# Aim of the task
Go to the line below containing "-185 -209 234 -270 104 37 101 100 -4 79 202" and print exactly from there through the line containing "-8 318 -202 152 -98 -84 -84 429 -45 -41 -85", both included. Print nothing else.

Entries provided START

Every row gives one point. Each copy is the shape, with its points in the same order, stretched, turned, moved and blurred by noise. Say if it was mirrored as well.

Shape (5 x 2)
114 388
-265 0
213 -143
24 189
263 -91
Copy 1 (5 x 2)
-290 -61
26 -371
215 215
-124 -96
159 255
Copy 1 is: only turned
Copy 2 (5 x 2)
286 206
-154 20
160 -257
151 90
227 -220
Copy 2 is: only turned
Copy 3 (5 x 2)
254 36
-84 199
-146 -228
130 43
-65 -253
Copy 3 is: only turned
Copy 4 (5 x 2)
-360 115
46 -280
149 289
-171 41
97 372
Copy 4 is: only turned

Shape (5 x 2)
146 -317
283 -80
26 183
-32 29
-166 141
Copy 1 (5 x 2)
-82 366
121 271
50 -182
-94 -89
-176 -240
Copy 1 is: mirrored
Copy 2 (5 x 2)
459 -103
326 212
-150 139
-54 -32
-270 -73
Copy 2 is: only turned
Copy 3 (5 x 2)
180 -284
388 -35
82 244
6 60
-165 172
Copy 3 is: only turned
Copy 4 (5 x 2)
393 19
215 315
-183 210
-63 50
-255 -16
Copy 4 is: only turned

Shape (7 x 3)
-62 -33 28
171 -282 349
-74 -285 -154
196 -12 -72
-17 15 -128
192 -314 453
66 197 -155
Copy 1 (7 x 3)
51 52 193
-274 -382 202
301 -174 236
108 30 -148
182 136 43
-365 -461 191
144 337 -100
Copy 1 is: mirrored
Copy 2 (7 x 3)
83 131 -36
-326 147 225
275 167 207
4 -124 45
191 -25 -52
-447 166 235
189 -156 -255
Copy 2 is: mirrored
Copy 3 (7 x 3)
77 24 -42
125 324 247
275 -78 10
11 -95 131
56 -130 -45
134 410 286
-85 -192 -47
Copy 3 is: mirrored

Shape (8 x 3)
136 -60 39
-101 -7 -71
267 157 53
-523 -51 -17
162 317 -107
-44 -13 -35
118 -105 -143
-207 45 -140
Copy 1 (8 x 3)
125 140 135
-12 -80 -90
60 356 82
-253 -435 -204
-9 327 -200
16 -15 -54
238 35 16
-59 -140 -206
Copy 1 is: only turned
Copy 2 (8 x 3)
-165 -107 -88
160 -126 -66
-271 143 44
573 -422 105
-35 315 39
78 -118 -55
-60 -67 -285
330 -96 -60
Copy 2 is: mirrored
Copy 3 (8 x 3)
40 261 54
25 -79 -20
-119 313 219
-14 -458 -358
-194 39 326
18 -11 -4
172 131 124
1 -267 -22
Copy 3 is: mirrored
Copy 4 (8 x 3)
102 155 36
-41 169 -229
381 26 -9
-534 41 -479
449 101 -286
-8 164 -166
75 375 -23
-100 206 -362
Copy 4 is: mirrored

Shape (8 x 4)
96 -145 -73 251
-400 -82 -13 -134
-157 13 -200 -158
-66 263 51 9
70 437 143 -125
11 -401 -90 268
102 -206 -19 192
-167 -23 50 -287
Copy 1 (8 x 4)
-89 -102 -90 238
-76 321 -216 -160
119 199 -155 -98
38 256 114 77
155 286 270 16
-174 -175 -243 216
-177 -100 -97 213
-28 275 -30 -187
Copy 1 is: only turned
Copy 2 (8 x 4)
91 222 26 97
-133 25 -268 -188
33 -76 -239 -275
-95 -29 73 -225
-175 -204 185 -276
105 305 -133 193
72 186 -26 114
-112 -160 -234 -145
Copy 2 is: only turned
Copy 3 (8 x 4)
25 -258 108 269
-340 315 49 51
-273 68 -257 85
167 127 -226 -59
309 107 -405 -339
-177 -305 365 375
-17 -287 189 174
-276 132 -92 -240
Copy 3 is: only turned
Copy 4 (8 x 4)
63 -143 344 110
-15 -58 -213 -364
106 -5 -267 -1
-277 86 -167 253
-238 436 -194 359
198 -271 462 -202
63 -41 351 -21
107 277 -209 -152
Copy 4 is: only turned

Shape (12 x 6)
-47 148 228 354 129 -296
-174 77 203 273 -151 137
-31 -37 -55 -170 7 -74
340 -366 495 28 45 193
10 -292 229 223 -118 -202
66 218 433 83 29 306
-229 -236 -87 152 64 -145
351 -39 -4 -191 148 -82
-100 59 132 9 -162 77
-70 -41 21 306 95 -336
374 -26 -108 9 121 25
-309 1 -139 -7 -72 148
Copy 1 (12 x 6)
133 -587 89 -337 -109 156
-133 -118 152 -77 -284 94
9 -69 -65 -87 95 -228
491 477 -88 -230 -211 247
309 -179 260 -224 -88 -42
-31 164 -239 -155 -409 254
5 -294 261 -154 220 -80
371 66 -280 -64 99 -33
-97 -23 17 -71 -204 -111
184 -563 205 -228 84 47
375 71 -196 82 60 143
-306 -71 103 26 63 -156
Copy 1 is: mirrored
Copy 2 (12 x 6)
-192 -98 -279 224 153 -545
-359 -143 -216 -49 -22 -45
51 99 170 -172 -36 -91
445 -568 81 218 -484 99
-144 -307 197 335 -51 -166
131 -124 -413 -169 -349 -107
-220 -133 218 -58 298 -30
543 50 106 144 -153 -72
-156 -9 -65 -101 -140 -17
-232 -126 -15 306 265 -375
379 54 -6 251 -42 158
-238 63 109 -382 153 131
Copy 2 is: mirrored
Copy 3 (12 x 6)
39 82 93 361 236 255
-264 85 -169 161 278 84
-36 29 107 48 -141 -96
176 122 41 -231 473 -128
-116 -26 287 129 344 7
48 259 -389 52 258 15
-232 -1 299 14 42 147
319 -83 66 -59 -98 -84
-173 78 -100 143 93 -95
-57 -48 256 249 150 225
269 -248 -31 -109 -15 56
-352 39 -49 10 -96 19
Copy 3 is: mirrored
Copy 4 (12 x 6)
-22 -69 193 503 91 -128
236 -178 -33 306 -147 45
-49 -54 87 -85 115 -143
323 -195 -3 -66 433 332
107 -263 -182 239 270 -17
400 -85 242 194 -54 162
-231 -246 -41 27 86 -71
-69 112 179 -104 293 -15
195 -157 38 52 -82 -82
-237 -108 54 350 191 -176
-186 286 131 -92 206 87
-119 -115 16 -29 -205 -89
Copy 4 is: only turned

Shape (12 x 6)
120 -85 297 -113 -457 51
-118 -203 -71 68 178 109
216 234 -76 125 267 -315
-157 -276 34 -251 -133 -88
-17 -40 -239 148 51 202
39 -183 85 85 -138 -84
-43 -99 7 362 -169 -46
136 44 56 179 171 316
-87 270 135 -386 117 -102
-98 151 -220 83 403 -144
170 -115 -20 101 -26 297
138 74 42 -126 -124 62
Copy 1 (12 x 6)
126 44 348 122 496 296
-144 -173 24 -234 25 7
21 245 -532 208 49 -116
286 -153 99 -154 337 73
-189 -152 -108 -176 -202 247
44 -176 -29 75 397 150
-22 -325 -104 194 124 159
-468 112 120 -125 -73 196
189 473 62 37 -11 -196
-20 41 -410 -63 -276 -187
-310 -112 87 -204 108 361
0 184 58 16 142 266
Copy 1 is: only turned
Copy 2 (12 x 6)
440 94 153 -402 -244 212
-371 -6 -17 -121 -228 189
-194 -403 47 -56 233 -133
-10 194 -151 -456 -193 173
-202 -76 -52 134 -280 149
-19 79 106 -290 -239 26
-95 150 225 -55 -256 -86
-193 -276 194 89 -201 324
86 -189 -160 -264 367 351
-431 -235 -98 57 181 38
-67 -171 111 -11 -389 250
177 -155 -13 -155 -97 208
Copy 2 is: only turned

Shape (14 x 8)
-57 -182 48 269 72 261 -226 141
-11 -243 20 172 -132 222 18 -250
-29 29 100 7 -41 24 252 -38
-44 -148 -65 102 62 273 271 11
-18 -298 209 230 -255 -99 -82 140
-343 36 167 -162 110 -57 208 -401
-266 41 -189 -294 385 -222 11 -246
-70 -140 9 204 -415 165 -97 223
-211 94 137 346 -92 15 -133 75
15 -212 97 193 -101 226 -80 136
-72 -56 -99 423 -140 -119 -75 3
-133 209 -77 -288 206 43 -46 -292
157 -11 163 213 3 -21 -83 1
-365 63 -46 -275 544 -5 52 -218
Copy 1 (14 x 8)
232 73 -255 20 -18 -286 138 -216
130 -38 -105 282 -111 203 -7 -53
-201 111 141 144 -39 194 -97 122
23 191 205 195 -29 185 184 -179
253 77 -207 121 -367 -150 -67 260
-593 -355 234 119 17 141 -71 127
-432 -404 365 -329 121 78 79 1
186 336 -458 146 -310 -4 111 22
51 26 -319 18 173 -116 27 148
241 191 -196 188 -147 -80 44 -84
339 -16 -226 28 93 95 110 270
-433 -246 85 -155 188 153 -178 -220
212 47 -140 49 36 -60 -255 113
-514 -437 450 -165 259 -63 173 -255
Copy 1 is: mirrored
Copy 2 (14 x 8)
-219 196 -13 -114 426 144 -40 -91
-320 -173 136 -195 341 -52 -80 -240
6 -145 191 -61 66 -80 240 -179
-197 -120 243 -265 321 14 281 -98
77 -172 -270 48 299 56 -84 -269
-102 -208 513 202 194 -271 174 -134
-35 -68 494 256 -21 -313 12 306
32 36 -280 -281 270 -65 -51 -317
-117 194 -133 107 185 -104 58 -270
-38 47 -57 -190 351 132 34 -215
-253 -26 -265 6 83 -73 -5 -139
-92 104 589 35 -18 -246 40 20
-111 68 -1 -12 103 165 -3 -208
-97 70 644 244 187 -278 200 287
Copy 2 is: mirrored

Shape (12 x 9)
-611 5 363 50 232 81 -133 -63 -42
-579 -51 -24 384 166 532 48 -122 241
-110 88 -163 95 -8 70 128 12 -43
-71 -138 -268 -284 125 75 -187 355 -405
-164 -47 -181 63 -166 -57 -32 120 349
12 140 -60 74 -11 104 -295 -266 16
54 74 162 -32 310 -89 -73 156 -203
96 -341 215 -116 2 55 -102 132 119
-316 286 255 -241 185 17 -66 119 78
-92 313 145 -133 -119 -55 275 127 -92
-99 301 -318 -191 105 37 43 -189 17
76 -77 -242 78 -208 241 -80 271 276
Copy 1 (12 x 9)
-396 -142 69 -96 78 247 -587 -358 80
-281 119 237 -189 -328 555 -287 -92 383
-185 58 115 -60 -93 -76 52 32 144
-383 -411 -246 -302 168 -231 -207 291 49
41 -277 80 -36 -318 -2 8 -131 103
14 139 -10 -59 -97 84 -321 118 -150
-281 -266 16 95 241 -18 -274 88 -179
117 -426 -2 -70 272 107 -189 -3 84
-378 -255 159 -178 46 164 -207 -262 -295
-245 47 247 -132 131 -200 112 -134 -97
-213 160 -134 -97 -234 -60 119 -7 -212
102 -316 241 -274 -212 116 67 268 116
Copy 1 is: mirrored
Copy 2 (12 x 9)
-273 -131 7 -259 56 26 199 -551 -158
-251 -297 -62 36 -209 321 274 -478 188
-54 -134 48 122 -134 19 251 103 -34
-122 194 -164 245 -30 110 -11 101 -461
82 10 -57 -158 -37 202 280 175 110
-25 40 -252 134 -126 -236 255 -71 68
-153 112 152 -86 -61 -239 -10 -53 -275
127 171 -50 -155 203 63 -196 -52 -21
82 87 220 -203 -120 -101 278 -304 -315
226 -241 268 -28 -88 -100 298 137 -315
31 118 131 411 -165 -105 509 12 -37
234 15 -187 22 -220 231 73 223 38
Copy 2 is: only turned

Shape (14 x 9)
70 -64 -116 115 140 116 -280 97 -60
195 350 83 -97 -190 -114 179 -438 -484
318 313 236 -85 86 -266 -99 -238 60
-2 -166 -126 -16 -265 -171 -349 -73 -232
-86 -130 95 -306 -136 100 35 386 -13
-153 48 298 19 48 78 -173 250 -169
-160 -103 97 36 64 213 -119 50 -24
193 201 57 370 13 -216 56 117 -46
-47 48 -76 29 -172 77 137 -245 -126
-5 49 -211 -55 -281 250 -326 239 161
337 -45 -24 -208 20 -41 -143 142 -75
6 67 -18 7 166 -231 114 100 -297
137 -10 123 451 -430 44 36 86 -84
-203 161 113 -191 176 59 -106 -294 -171
Copy 1 (14 x 9)
-186 -215 19 262 -272 46 -109 -163 -74
347 302 -41 -361 -179 -198 71 313 -324
260 459 43 111 -139 92 -183 379 -65
72 -238 -21 153 -283 -324 -77 81 95
72 -115 369 305 226 -375 -67 36 26
274 77 44 371 -39 -253 -110 -336 -38
77 -90 212 118 -127 -61 -101 -248 -59
69 188 -169 180 -32 12 119 -36 160
164 -58 195 -290 -70 -91 69 119 -111
65 -501 281 346 -92 -94 2 191 -175
-207 -1 130 337 -157 -108 -100 244 -59
2 135 -113 17 133 -197 -112 -133 60
166 -26 32 167 -270 -201 385 -13 178
321 105 132 -178 -68 -31 -309 -78 -289
Copy 1 is: mirrored
Copy 2 (14 x 9)
-355 -67 -7 247 -140 152 -86 81 -53
157 366 -442 113 148 91 -161 -557 54
53 77 96 74 104 261 -283 -352 278
-531 307 -193 238 184 180 -37 -49 -167
130 314 423 53 -198 120 33 -6 -230
-260 270 135 50 -375 69 154 39 264
-121 56 6 -13 -173 183 96 178 73
-336 -70 123 -119 -65 -83 -251 -354 175
102 105 -225 -82 165 96 -77 -103 -62
-240 207 141 233 60 -29 -332 385 -227
-66 160 219 284 -85 274 -270 -258 -267
-136 -13 112 145 -156 29 150 -415 -112
-420 308 -109 -380 37 -38 -399 -142 194
109 92 -176 222 -34 219 249 19 172
Copy 2 is: only turned
Copy 3 (14 x 9)
0 -9 -306 -117 219 -128 -70 244 53
-21 67 314 158 411 -421 252 -257 89
105 280 174 137 150 -602 -89 -233 -8
-332 6 25 -127 481 -51 72 102 -272
170 -136 -101 18 -307 116 115 -129 -284
65 -116 -68 97 -105 -214 36 228 -120
-4 26 -149 57 -13 5 63 184 7
-28 -225 43 -50 26 -199 -345 18 132
-78 53 108 31 227 90 113 -55 57
126 -149 -265 46 282 232 -166 115 -238
140 19 -234 -28 84 -287 11 -204 -115
-11 -44 162 -272 -50 -246 103 -16 33
-251 -445 -115 204 170 137 -320 27 25
87 338 185 25 156 -297 312 121 -21
Copy 3 is: mirrored
Copy 4 (14 x 9)
106 -101 -226 -210 38 207 -178 -72 17
0 -330 -226 192 -409 -626 284 326 -352
-120 133 113 -346 -419 -480 95 244 -29
360 -9 -363 -20 -239 -152 -262 -384 -150
-297 291 -3 302 135 53 -464 -140 -324
-162 242 -327 -8 329 -121 -259 112 -85
-5 -34 -140 118 242 -9 -331 9 121
213 233 -57 -182 -20 128 280 330 -170
153 -256 -4 322 -43 -194 25 41 -96
90 -38 17 -192 281 111 -419 -388 -372
-114 48 -34 -161 -350 21 -266 -40 -261
-132 110 -276 173 -139 29 220 135 -121
574 134 -71 24 165 69 -125 248 -337
-250 -205 -237 148 12 -482 -38 9 183
Copy 4 is: only turned

Shape (14 x 11)
-81 38 315 -124 74 -152 69 -76 -99 46 -390
78 -46 391 11 -70 -206 214 -168 -40 19 63
-215 -73 209 -134 101 13 -99 289 64 -252 101
354 391 -220 123 -13 152 20 282 241 378 -17
120 243 -343 400 -124 148 190 199 273 200 26
-19 -234 -78 146 250 366 -32 162 71 -56 -10
-174 84 -293 142 29 280 -198 81 347 222 196
-85 -5 111 -69 319 -232 109 -2 -242 63 87
338 89 7 -72 -19 -158 8 -202 118 222 -111
135 197 -92 68 -233 274 86 107 -39 460 58
-124 -125 154 -186 6 -337 254 -33 -37 174 -227
-228 161 395 -87 249 -59 223 -215 -48 -67 -65
85 214 -148 547 -66 166 -243 236 177 405 70
-1 166 70 -77 -108 -227 79 -227 -292 -104 -158
Copy 1 (14 x 11)
308 413 -96 -46 165 -265 220 139 -156 -33 58
29 175 -383 318 -36 -325 12 140 -164 -146 -61
-83 -81 100 -150 -75 -392 -173 103 253 181 189
-192 -235 9 -164 -24 116 -71 -82 -413 257 -554
-279 -199 56 -42 -327 32 313 -51 -191 344 -423
-185 -209 234 -270 104 37 101 100 -4 79 202
-10 -507 328 -43 -334 -64 -32 -218 -172 297 143
336 -16 -214 151 324 -14 -102 103 159 121 110
220 64 -95 224 70 -89 32 -34 -273 -325 -313
-106 -187 -152 -181 -294 276 -60 82 -515 97 -140
472 65 -65 -5 48 -282 322 188 38 -99 -123
236 266 -441 119 106 -245 165 -161 -114 182 241
-292 -202 372 119 -75 -25 -120 132 -419 498 -101
268 535 -302 178 -75 -6 95 25 137 -166 55
Copy 1 is: mirrored
Copy 2 (14 x 11)
163 311 -3 29 -90 -150 -24 288 43 126 -152
-92 123 -104 -189 -23 27 -247 232 165 -80 -273
-227 -103 284 132 -154 -4 121 422 -187 105 192
152 -216 81 -343 -237 43 66 -307 -212 -89 299
-81 -44 -153 -174 -316 15 -34 -331 -81 77 444
-257 -76 138 109 39 260 225 -34 -123 32 242
-186 -56 -156 -22 100 -96 85 -52 -80 -86 644
-182 115 -149 45 44 -11 -47 321 -240 170 -95
247 -82 -175 -239 86 -180 -96 -92 183 -108 -262
-126 130 56 -473 -126 15 99 -82 -178 -92 243
-58 216 -236 -187 -99 -185 6 481 270 303 -247
-8 318 -202 152 -98 -84 -84 429 -45 -41 -85
-107 48 71 -260 139 86 -228 -461 -260 57 700
-5 210 -51 114 -121 -474 -75 31 -2 -20 -271
Copy 2 is: mirrored
Copy 3 (14 x 11)
27 -2 -5 23 -324 -14 79 65 -1 141 -241
27 -57 33 24 -183 135 193 182 224 54 139
77 -122 395 -45 -11 201 138 -122 193 -84 -273
118 506 -12 206 108 -139 132 -31 -567 -31 67
238 135 -107 118 168 -100 -3 -52 -559 -288 91
432 -83 58 -93 307 49 -126 -114 -65 4 -119
131 41 -154 274 526 -7 73 -174 -156 -142 0
-185 33 53 -21 157 11 113 254 67 156 -53
45 273 -118 273 -29 -246 138 155 -28 159 211
52 447 -245 80 49 75 -69 -60 -416 -141 53
-38 88 -182 94 -122 -70 101 301 -15 -97 -274
-214 -128 73 -130 -136 92 407 -1 244 233 -72
361 16 -111 378 351 123 -193 -58 -540 -71 132
-242 34 34 -39 -348 -142 0 21 34 65 54
Copy 3 is: only turned
Copy 4 (14 x 11)
53 -94 127 -45 -19 -137 -223 -452 151 39 -84
89 -33 94 -117 -71 -85 -336 -121 -88 -341 86
-150 -252 285 -6 -101 37 -38 56 -260 120 70
-79 31 -250 -240 162 -353 -88 440 345 -14 372
-141 20 -292 -85 -54 -12 -51 528 389 42 522
132 -137 107 -48 48 365 245 155 -169 212 449
-48 -215 -132 93 195 123 6 394 8 301 391
11 113 43 66 85 -69 -49 -141 -223 -235 -31
146 -47 -91 -1 201 -214 -177 13 272 -379 -6
73 -14 -360 -296 -34 37 -160 295 80 243 194
132 36 63 188 -35 -129 -242 -83 -1 -57 -207
36 -193 50 78 -138 -228 -170 -476 -187 -175 186
-154 80 -164 -103 235 143 -249 346 223 93 545
-110 -25 -221 6 -75 -33 -147 -308 209 -190 -332
Copy 4 is: only turned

Entries provided END

# Answer section
-185 -209 234 -270 104 37 101 100 -4 79 202
-10 -507 328 -43 -334 -64 -32 -218 -172 297 143
336 -16 -214 151 324 -14 -102 103 159 121 110
220 64 -95 224 70 -89 32 -34 -273 -325 -313
-106 -187 -152 -181 -294 276 -60 82 -515 97 -140
472 65 -65 -5 48 -282 322 188 38 -99 -123
236 266 -441 119 106 -245 165 -161 -114 182 241
-292 -202 372 119 -75 -25 -120 132 -419 498 -101
268 535 -302 178 -75 -6 95 25 137 -166 55
Copy 1 is: mirrored
Copy 2 (14 x 11)
163 311 -3 29 -90 -150 -24 288 43 126 -152
-92 123 -104 -189 -23 27 -247 232 165 -80 -273
-227 -103 284 132 -154 -4 121 422 -187 105 192
152 -216 81 -343 -237 43 66 -307 -212 -89 299
-81 -44 -153 -174 -316 15 -34 -331 -81 77 444
-257 -76 138 109 39 260 225 -34 -123 32 242
-186 -56 -156 -22 100 -96 85 -52 -80 -86 644
-182 115 -149 45 44 -11 -47 321 -240 170 -95
247 -82 -175 -239 86 -180 -96 -92 183 -108 -262
-126 130 56 -473 -126 15 99 -82 -178 -92 243
-58 216 -236 -187 -99 -185 6 481 270 303 -247
-8 318 -202 152 -98 -84 -84 429 -45 -41 -85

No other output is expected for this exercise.